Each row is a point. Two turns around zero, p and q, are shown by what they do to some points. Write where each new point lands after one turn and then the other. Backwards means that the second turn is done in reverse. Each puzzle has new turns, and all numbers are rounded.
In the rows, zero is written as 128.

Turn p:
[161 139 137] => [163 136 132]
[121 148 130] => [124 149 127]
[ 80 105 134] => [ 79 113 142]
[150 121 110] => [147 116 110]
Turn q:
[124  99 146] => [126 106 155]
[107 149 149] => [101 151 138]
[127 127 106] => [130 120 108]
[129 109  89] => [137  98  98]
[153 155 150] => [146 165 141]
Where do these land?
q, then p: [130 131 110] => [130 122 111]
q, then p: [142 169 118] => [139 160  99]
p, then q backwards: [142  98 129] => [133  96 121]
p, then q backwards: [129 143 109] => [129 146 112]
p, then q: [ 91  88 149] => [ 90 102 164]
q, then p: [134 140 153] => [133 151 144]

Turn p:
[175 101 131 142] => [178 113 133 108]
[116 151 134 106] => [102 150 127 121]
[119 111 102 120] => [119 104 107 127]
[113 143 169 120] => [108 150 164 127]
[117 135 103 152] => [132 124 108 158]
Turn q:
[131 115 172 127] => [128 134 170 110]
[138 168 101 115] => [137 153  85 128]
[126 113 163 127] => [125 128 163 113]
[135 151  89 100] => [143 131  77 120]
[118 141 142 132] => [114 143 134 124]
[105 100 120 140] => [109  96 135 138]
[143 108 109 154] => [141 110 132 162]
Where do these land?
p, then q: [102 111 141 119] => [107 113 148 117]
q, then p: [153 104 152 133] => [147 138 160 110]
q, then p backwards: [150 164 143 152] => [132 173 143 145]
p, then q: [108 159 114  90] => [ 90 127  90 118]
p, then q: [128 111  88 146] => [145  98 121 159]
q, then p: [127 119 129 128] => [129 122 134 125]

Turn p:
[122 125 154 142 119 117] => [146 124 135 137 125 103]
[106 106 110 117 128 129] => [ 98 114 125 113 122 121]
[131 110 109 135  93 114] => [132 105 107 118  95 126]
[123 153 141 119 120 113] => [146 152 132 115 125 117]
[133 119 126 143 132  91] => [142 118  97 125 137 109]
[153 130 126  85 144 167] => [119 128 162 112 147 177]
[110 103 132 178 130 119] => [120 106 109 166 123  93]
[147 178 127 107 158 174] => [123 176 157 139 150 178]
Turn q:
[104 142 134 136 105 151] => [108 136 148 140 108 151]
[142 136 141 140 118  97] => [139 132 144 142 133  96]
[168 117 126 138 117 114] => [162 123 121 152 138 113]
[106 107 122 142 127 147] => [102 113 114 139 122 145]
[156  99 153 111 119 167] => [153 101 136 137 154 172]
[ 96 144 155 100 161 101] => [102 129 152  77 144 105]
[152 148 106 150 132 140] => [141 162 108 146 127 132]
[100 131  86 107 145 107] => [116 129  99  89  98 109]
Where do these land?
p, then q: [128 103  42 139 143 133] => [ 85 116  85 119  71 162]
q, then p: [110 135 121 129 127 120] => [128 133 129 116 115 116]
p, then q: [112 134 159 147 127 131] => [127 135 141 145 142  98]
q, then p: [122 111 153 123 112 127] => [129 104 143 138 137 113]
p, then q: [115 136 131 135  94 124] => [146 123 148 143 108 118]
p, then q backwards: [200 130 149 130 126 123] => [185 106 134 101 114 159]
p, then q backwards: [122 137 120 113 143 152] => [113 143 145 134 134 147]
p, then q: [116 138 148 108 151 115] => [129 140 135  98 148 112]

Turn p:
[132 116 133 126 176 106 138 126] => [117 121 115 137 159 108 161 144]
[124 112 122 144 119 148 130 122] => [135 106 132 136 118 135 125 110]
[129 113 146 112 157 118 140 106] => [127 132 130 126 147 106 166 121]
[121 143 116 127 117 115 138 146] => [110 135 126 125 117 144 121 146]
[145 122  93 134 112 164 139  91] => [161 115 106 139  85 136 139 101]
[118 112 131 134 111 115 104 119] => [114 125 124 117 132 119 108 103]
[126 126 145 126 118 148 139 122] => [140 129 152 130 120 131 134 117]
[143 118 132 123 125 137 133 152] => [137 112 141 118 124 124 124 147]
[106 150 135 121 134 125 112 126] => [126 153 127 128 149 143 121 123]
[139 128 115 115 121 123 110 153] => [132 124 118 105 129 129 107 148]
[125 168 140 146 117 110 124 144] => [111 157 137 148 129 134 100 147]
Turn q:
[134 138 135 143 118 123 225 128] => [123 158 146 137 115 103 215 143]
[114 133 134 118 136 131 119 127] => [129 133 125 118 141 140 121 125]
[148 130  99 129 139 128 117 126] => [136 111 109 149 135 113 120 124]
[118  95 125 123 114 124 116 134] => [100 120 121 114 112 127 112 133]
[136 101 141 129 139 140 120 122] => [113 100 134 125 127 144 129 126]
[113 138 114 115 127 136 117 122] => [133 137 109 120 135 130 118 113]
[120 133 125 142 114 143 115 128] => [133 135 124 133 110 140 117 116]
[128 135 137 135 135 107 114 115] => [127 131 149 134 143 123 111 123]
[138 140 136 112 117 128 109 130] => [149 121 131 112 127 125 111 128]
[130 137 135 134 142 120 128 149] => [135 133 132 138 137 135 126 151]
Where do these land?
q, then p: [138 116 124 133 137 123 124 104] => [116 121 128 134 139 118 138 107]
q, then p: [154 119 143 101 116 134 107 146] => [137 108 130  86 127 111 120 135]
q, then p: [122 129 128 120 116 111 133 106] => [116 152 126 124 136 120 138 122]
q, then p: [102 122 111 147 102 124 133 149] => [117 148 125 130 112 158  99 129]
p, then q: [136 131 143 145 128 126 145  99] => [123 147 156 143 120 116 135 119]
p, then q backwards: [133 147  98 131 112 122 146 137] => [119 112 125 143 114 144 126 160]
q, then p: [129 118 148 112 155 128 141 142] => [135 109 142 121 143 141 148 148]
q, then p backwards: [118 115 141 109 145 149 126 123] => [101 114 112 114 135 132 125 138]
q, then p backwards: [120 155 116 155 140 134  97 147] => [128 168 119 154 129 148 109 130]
☆ ☆ ☆ ☆
### REQUIREMENT
A word-for-word restatement of the records above from the line containing "p, then q backwards: [133" to their final line is all the answer should hold.

### ANSWER FOR THIS EXERCISE
p, then q backwards: [133 147  98 131 112 122 146 137] => [119 112 125 143 114 144 126 160]
q, then p: [129 118 148 112 155 128 141 142] => [135 109 142 121 143 141 148 148]
q, then p backwards: [118 115 141 109 145 149 126 123] => [101 114 112 114 135 132 125 138]
q, then p backwards: [120 155 116 155 140 134  97 147] => [128 168 119 154 129 148 109 130]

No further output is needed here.